--- Work required ---
Transcribe all the entries that follow, leaving nothing out.

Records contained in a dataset
Every row gives one point. The points of each table are mixes of a few directions, plus a little noise. How many directions does each table use, and how many do they share? Where both have some left over, give the other angles between the two spaces (their principal angles), to ten degrees, smallest first.

First (4 x 3):
[[ -2  14 -12]
 [  1 -23  23]
 [  6 -46  41]
 [ -6  54 -50]]
Second, 7 rows:
[[ -4  35 -32]
 [  1 -12  11]
 [  4 -40  36]
 [  1  -9   8]
 [ -5  48 -44]
 [ -4  37 -33]
 [  6 -60  54]]
Directions: first 1, second 1, shared 1

First (9 x 8):
[[  5  -3  -4   0  -6   1   1 -15]
 [ 11  -8  -9  -2 -15   3   2 -34]
 [  1  -1  -1   0  -1   1   0  -4]
 [ -9   6   7   1  11  -3  -1  27]
 [-12   8  10   2  15  -4  -2  36]
 [ 12  -9 -10  -2 -16   4   1 -38]
 [ 11  -7  -8  -2 -14   3   1 -31]
 [-10   8   9   1  14  -3  -1  33]
 [ -8   6   7   2  11  -3  -2  26]]
Second (10 x 8):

--- Response to the task ---
Every row gives one point. The points of each table are mixes of a few directions, plus a little noise. How many directions does each table use, and how many do they share? Where both have some left over, give the other angles between the two spaces (their principal angles), to ten degrees, smallest first.

First (4 x 3):
[[ -2  14 -12]
 [  1 -23  23]
 [  6 -46  41]
 [ -6  54 -50]]
Second, 7 rows:
[[ -4  35 -32]
 [  1 -12  11]
 [  4 -40  36]
 [  1  -9   8]
 [ -5  48 -44]
 [ -4  37 -33]
 [  6 -60  54]]
Directions: first 1, second 1, shared 1

First (9 x 8):
[[  5  -3  -4   0  -6   1   1 -15]
 [ 11  -8  -9  -2 -15   3   2 -34]
 [  1  -1  -1   0  -1   1   0  -4]
 [ -9   6   7   1  11  -3  -1  27]
 [-12   8  10   2  15  -4  -2  36]
 [ 12  -9 -10  -2 -16   4   1 -38]
 [ 11  -7  -8  -2 -14   3   1 -31]
 [-10   8   9   1  14  -3  -1  33]
 [ -8   6   7   2  11  -3  -2  26]]
Second (10 x 8):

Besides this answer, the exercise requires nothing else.